--- WHAT TO PRODUCE ---
Look through the listing below and report every line that contains "rows".

--- THE RECORDS ---
□ □ □

In the data rows, 128 means zero.
Two rows play each game, the first against the second. How much does the first row win by? 10 is about a draw, 20 a big win and 0 a big loss. Wins can go round in a circle: one row can beat a second, the second a third and the third the first. Each row has two weighted sums of its numbers, A and B, taken from their middle values. A row wins by its A times the other's B, less its B times the other's A.
136 155 100 166 160 129 101 122 131 153  96 147 151 105
 70  72 163 127 107  60 168 183 116 150  92 237 112 114: 5
130 130 128 173 162 124  94 136 129 145 104 132 136 105
107 137  82 125 135 158 130 105 127 124 123 120 151 121: 11
144 160 160  77  79 123 201 105 123 111 172 137 133 158
117 110 148 166 173 128  76 155 130 125 102  99 110 137: 6
111 127  91 140 138 159 105 110 123 125 141 100 133 126
 74  92 155 112 120  56 173 204 108 137  73 196  88 160: 10
107 115 171 144 171  97 100 186 125 129  85 106 111 149
168 119  97 109  90 166 107  98 153 114 169  91  93 144: 13
 85 139 179 141 171  97 108 188 112 117 112  84 106 155
139  97 167 154 154  89 105 160 137 150  93 168 129 114: 10
125 155  96 160 159 139 110 120 127 138 117 131 144 110
150 139 126 174 164 118  89 135 123 136 104 142 138 108: 12
127 125 158 171 161 101  95 153 118 138 113 142 128 114
134 131 116  84  97 151 166  98 129 114 148 118 140 136: 9
142  81  96 149 130 180  56 119 152 104 157  60  81 147
151 148 114 172 160 120 105 127 129 150 107 147 152 102: 7
111 109 174 149 154  87 115 170 115 140 107 137 128 124
136  99 167 168 145  81 115 151 123 166 111 185 141  90: 13
 86  99 169 128 130  65 148 187 117 145  91 182 111 130
165 142 108  97  78 154 127  89 149 108 187  97  96 142: 7
145 127 112  90  97 153 150 101 138 116 142 112 136 139
164 131  94 118  86 164 105  89 149 105 203  71  81 143: 10
112 116 171 150 161  89 107 175 122 137  99 134 121 128
153 140 114  92  83 150 153  95 143 105 176 107 113 141: 10
109 127  82 133 134 158 113 109 127 125 123 118 142 129
 89 129 177 141 172  96 103 188 113 116  93  88 102 154: 11
119 166  98 164 154 134 109 118 118 143 120 137 154 105
150 140 125  87  81 144 160 100 132 108 172 114 116 145: 8
179 126 102  87  85 157 127  98 157 113 145 117 101 149
121 131  96 103 110 161 146 101 129 127 146 108 133 127: 10
120 131  99 108 109 160 146  99 116 125 152 102 132 133
142 138 113 165 162 134  95 126 131 148  98 139 146 112: 14
152 114 108  84  95 157 154 105 130 120 131 126 136 142
128 125  97  96 107 156 157  99 122 122 136 111 137 126: 11
114 111 166 163 156  90 107 159 119 142 118 140 124 111
135 134 115  80  93 153 168 102 131 111 150 113 133 136: 7
173 131 105 108  81 165 110  87 146 107 199  88  89 143
128 132 122  85  92 148 175 102 116 116 153 118 133 143: 12
128 136 120  88  95 152 172 100 115 116 159 109 142 135
 95 136 177 148 167  90 110 179 110 123 116 100 108 143: 14
116 142  88 144 147 153 106 111 127 134 115 122 148 118
100 120 177 141 170  93 101 189 129 119  83 108 106 148: 18
118 166 105 168 154 135 113 116 117 136 128 124 145 111
130 130 108 163 161 141  86 132 139 134 109 127 141 121: 13
105 121 169 159 165  96 100 168 123 127 113 118 115 124
130 123 123  81  99 150 174 102 123 111 143 122 144 142: 10
161 128 140 175 159 100 109 136 127 160  94 184 155  92
153 146 126  85  82 143 161  95 130 111 178 112 120 142: 6
182 131  98 110  82 163 104  92 157 107 187  85  86 153
118 131  90 131 117 168 112 101 123 115 165  84 123 132: 14
144 134 121 170 162 118  86 134 133 147  98 138 137 109
130 119 155 164 160  99 105 157 123 141 108 142 131 112: 3
137 148 135 181 160 113 102 125 114 152 127 143 142  95
120 125  96 101 111 160 146 102 123 124 131 117 140 128: 10
 88 126 177 147 169  91 106 179 118 128 115  93 108 144
119 103 126 169 160 161  56 140 134 109 134  67 103 141: 11
 89 133 179 156 161  91 108 167 109 128 128 114 116 125
127  78 168 154 134  76 123 160 135 161  92 206 134  92: 8
 97 139  91 111 124 156 157 102 112 124 134 113 156 118
108 139  87 125 126 158 131  99 117 121 144 104 140 125: 12
107 119 178 140 164  87 113 184 120 127  93 107 106 148
139 110 159 169 162  99  97 154 127 141 102 143 133 111: 9
150  87 161 166 143  82 109 153 134 157  95 197 140  90
149 109 151 161 162 108  86 155 142 143  81 156 134 112: 13
134 101 167 158 152  84 112 162 134 149  94 172 131 104
149 124  91 108 106 165 120 101 141 111 154 103 119 139: 10
116 105 174 143 155  85 116 178 126 136  88 146 121 130
119 119 117 168 163 146  83 136 129 128 113 103 125 128: 9
132 115  89 118 122 167 111 109 135 123 131 105 125 140
150 137 111  82  93 154 151 103 139 113 141 112 127 144: 12
119 112 167 160 158  90 100 161 128 137 106 143 126 116
159 139 114  90  89 149 150  97 142 114 167 105 111 137: 10
141 120 147 172 165 114  92 147 127 143  99 136 132 115
 69 148 181 151 171  94 109 181 107 113 129  70  96 154: 12
106 137  93 105 118 163 151 102 119 127 141 116 140 123
 78  96 159 111 120  55 171 203 106 133  73 195  86 159: 10
142  98 165 158 148  85 116 154 138 158 101 181 138 106
134 144 134  81  88 144 193 100 119 110 164 114 138 135: 6
137 122 116  81  98 150 169 101 130 118 137 124 142 144
 74 144 181 144 171  95 105 185 107 111 123  75  99 157: 8
156  94  86 129 121 171  83 111 153 113 129  93 106 143
139 109 155 165 161  99 100 157 136 149  90 147 127 122: 5
129 132 117  89  95 150 172 101 126 119 157 113 137 135
102 125 176 146 165  87 108 176 124 128 103 116 117 141: 7
130 124 122  83  99 152 168 101 119 121 144 121 137 140
149 123 136 171 162 111  94 143 131 148  96 150 142 108: 11
143 116 103  93 106 156 147 103 126 120 128 116 141 139
 93 125 175 137 172  91 112 190 117 126  94 101 113 144: 10
 99 141  88 126 130 158 134 102 116 129 136 117 143 124
133 136 136 176 165 122  89 137 122 135 120 122 135 119: 9
147  70  99 151 131 183  51 120 152 101 148  57  86 149
126 154  85 153 153 146 119 116 123 147 104 145 156 106: 4
154 148 155  78  80 126 193 108 139 111 158 134 130 153
136 116  89 108 111 164 125 107 141 115 132 107 125 138: 6
107 120 177 136 169  93 109 187 125 130  88 108 112 146
152 122 151 176 153  94 111 139 120 155 106 173 144  95: 7
144 119 150 172 164 103  98 148 129 145 101 149 138  99
115 104 172 142 163  89 105 184 128 135  82 131 117 137: 12
130 135 126  86  92 148 178 100 118 113 161 114 135 139
150 175 166  77  80 111 201 112 129 113 172 147 127 165: 8
181 141 103 103  81 161 119  91 152  96 193  95  86 146
 99 120 146 176 168 135  74 146 120 119 126  78 116 131: 9
189 127  98 108  80 163 101  92 162  94 185  78  80 146
145 135 113  91  86 150 151  98 141 107 160 110 120 143: 12
 80 137 177 141 170  92 107 188 116 118 112  83 111 156
135 125 109  87  97 151 159  99 133 114 145 116 133 141: 10
151 119 121  77  95 148 171 107 131 120 136 130 135 145
120 171  91 159 152 135 121 112 110 149 118 134 162  98: 15
133 134  97 158 157 142  97 126 130 136 100 131 140 114
105 118 177 150 163  92 113 173 114 123 111 125 117 132: 7
148 108 150 169 159  98 102 152 135 146  93 171 138 107
131 127 116  84  97 151 179 104 124 120 137 119 145 138: 7
131 117  87 128 126 167 106 108 133 115 135 102 124 132
159 137 104 102  86 159 134  93 144 106 175  95 103 142: 12
152 126 119  82  91 153 168 103 133 116 145 119 124 143
 98  98 177 136 134  68 139 176 119 146 102 173 119 121: 10
106 137  84 120 136 157 131 110 128 127 107 129 153 113
144 118 154 168 161 106  92 148 126 150  95 149 137 105: 8
110 110 174 151 152  84 118 171 121 145 103 148 123 120
 95 147  89 122 125 160 147 102 105 127 148 113 142 111: 13
106 132 173 140 170  88 104 188 121 121  94 106 113 155
119 144  87 132 147 150 118 114 129 137  95 137 154 111: 5
 74 108 167 122 124  59 168 190 107 141  94 176 108 139
121 121 106  89 107 157 157 103 129 118 129 118 144 131: 8
161 119 148 178 155  95 114 139 131 164 100 184 154  89
150 184 168  81  76 110 211 105 122 108 192 143 126 156: 6
123 113 168 159 150  87 113 157 117 145 115 154 127 109
122  88 122 167 171 155  53 148 140 116 108  80 107 148: 14
 91 129 178 142 169  89 110 185 118 118 104  97 116 145
 80 139 176 150 165  91 115 180 118 125 119  95 112 140: 11
120 141  85 124 137 157 128 109 119 135 108 132 154 117
111 131 104  94 108 154 162 101 122 120 139 116 151 132: 9
105 132  82 122 135 156 131 106 128 139 116 124 153 120
108 157  91 147 148 150 120 111 121 134 124 123 148 114: 7
146 132 112  91  86 154 149  97 142 113 161 106 117 142
143 122 142 171 159 108  97 142 127 146  99 147 136 111: 6
192 122  94 107  86 165  98  93 162 100 173  88  84 154
134 127  94 110 108 165 132 101 128 114 151  99 129 132: 16
145 100 153 165 158  98 102 154 136 154  82 168 134 104
 97 124 176 140 169  94 102 183 125 120  87  99 115 144: 14
170 131 104  96  84 157 130  95 152 110 168 102  96 145
133 149 110 168 156 133 100 123 123 141 109 132 141 107: 4
145 136 127  81  89 142 165 105 130 116 153 115 135 144
184 133 102 103  79 161 110  91 157 104 190  90  86 144: 6
147 141 105 166 160 129 100 129 136 153  82 162 157 108
168 143 105 106  79 159 125  88 146 104 201  88  90 144: 12
 91 128 180 148 169  91 107 179 116 125 109  95 115 142
132 124 151 172 166 112  87 153 131 137 105 129 131 110: 9
127 119 147 169 165 105  92 153 130 143 106 136 136 113
111 139  82 128 136 158 128 108 117 130 117 116 148 120: 10
133 115 145 172 166 107  90 151 136 139  98 140 137 113
128 126 115  82 101 153 171 103 124 116 137 119 141 141: 11
143 132 132 173 162 115  94 139 133 149 101 142 140 105
119 141  80 137 143 156 116 113 127 136 102 131 146 118: 12
124 100 173 154 153  89 105 170 128 143  97 147 133 125
148 143 123 171 161 112 107 129 137 152  98 162 152  88: 11
140 111 115  81  99 153 168 107 135 121 128 124 134 143
145 132 110 169 164 128  96 136 135 145  92 144 146 113: 10
156 149 112  95  81 155 140  91 141  99 188  95 105 141
141 131 118  82  95 148 172 102 126 113 152 120 136 142: 13
 91 134 176 139 175  99 104 189 115 115  98  81 108 160
141 133 139 177 156 105 104 137 122 147 116 156 148  98: 7
154 123  99  98  97 163 119  98 149 106 159  99 111 141
158 138 103  98  83 157 133  92 136 105 178  99  97 139: 10
140 115 152 170 160 106 100 150 127 149  95 148 135 111
107 123 171 156 169  97 106 169 112 127 120 109 120 138: 9
114 128  85 111 130 159 133 110 130 129 110 127 149 122
169 142 100 113  76 159 108  86 146  96 211  78  83 147: 14
100 124 176 143 172  95 102 186 121 120  95  90 108 152
142 125  99 109  98 162 133  97 140 110 164  96 117 139: 14
170 140 106  97  81 154 133  89 141 105 187  95  96 146
153 140 122  90  83 150 156  92 143 103 168 110 118 144: 10
165 145 105 102  76 157 130  89 142 104 190  99  91 142
 84  87 159 111 121  55 170 204 114 136  64 197  91 153: 11
130 128 104  95 107 156 143 102 126 117 141 114 130 138
120 120 107  88 109 157 169 105 122 128 126 117 149 134: 10
109 120 106 165 148 158  87 116 125 115 150  83 118 127
152 181 168  79  75 111 201 105 129 107 190 140 134 158: 11
109 118 176 151 159  91 111 174 116 134 104 124 121 131
125 115 108  88 111 160 160 105 129 123 121 126 147 130: 10
132 129 117  90  93 150 171  98 127 109 163 107 136 130
168 149 108 106  81 160 124  86 152 105 197  87  91 143: 4
168 135 111  89  83 150 145  97 148 113 165 112 109 140
133 132 125  83  94 147 170 104 133 113 137 122 135 142: 9
153 153 116  95  81 149 149  93 145 106 183 102 108 138
112 103 177 149 143  75 131 170 126 145 104 175 132 110: 14
116 157  90 154 152 147 115 113 119 140 117 131 149 114
137  81 167 159 144  80 116 156 135 152  92 196 142  90: 5
121 129 112  86 101 153 170 101 121 121 148 118 141 134
139 137 105 160 158 139  91 127 131 144 100 132 141 112: 14
129 100 171 152 150  81 119 164 132 148  95 166 130 106
128  94 106 154 142 173  62 120 136 106 147  66 101 146: 10
140 133 124  86  89 151 171 101 124 118 156 112 137 142
117 127  96  98 114 156 145 104 122 122 133 114 150 131: 10
146  87 164 168 138  79 113 149 134 164  99 201 146  89
 74 115 165 119 119  60 168 194 101 136  98 181  93 155: 9
109 115 176 141 159  86 114 180 121 129  97 120 112 137
106 138  89 149 144 154 106 111 129 136 126 115 139 116: 9
146 143 126  83  89 143 169  98 128 111 167 117 122 148
 82 139 180 138 176  94 111 188 113 116 107  80 105 161: 10
121 132 122  82  96 144 176 101 122 118 152 118 141 137
123 123  93 105 116 161 139 102 126 120 136 111 140 131: 10
106 134  89 113 123 157 146 103 121 127 138 120 137 121
116 123 143 171 171 126  75 152 132 126 109 102 119 131: 17
103  70 169 130 119  64 143 181 129 158  80 223 121 111
125 137  90 149 152 150 105 119 128 141 103 134 147 116: 12
117 126  90 106 116 157 142 102 119 121 133 114 143 128
125 157 109 169 155 132 109 120 114 143 122 139 146 106: 10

□ □ □

--- SOLUTION ---
In the data rows, 128 means zero.
Two rows play each game, the first against the second. How much does the first row win by? 10 is about a draw, 20 a big win and 0 a big loss. Wins can go round in a circle: one row can beat a second, the second a third and the third the first. Each row has two weighted sums of its numbers, A and B, taken from their middle values. A row wins by its A times the other's B, less its B times the other's A.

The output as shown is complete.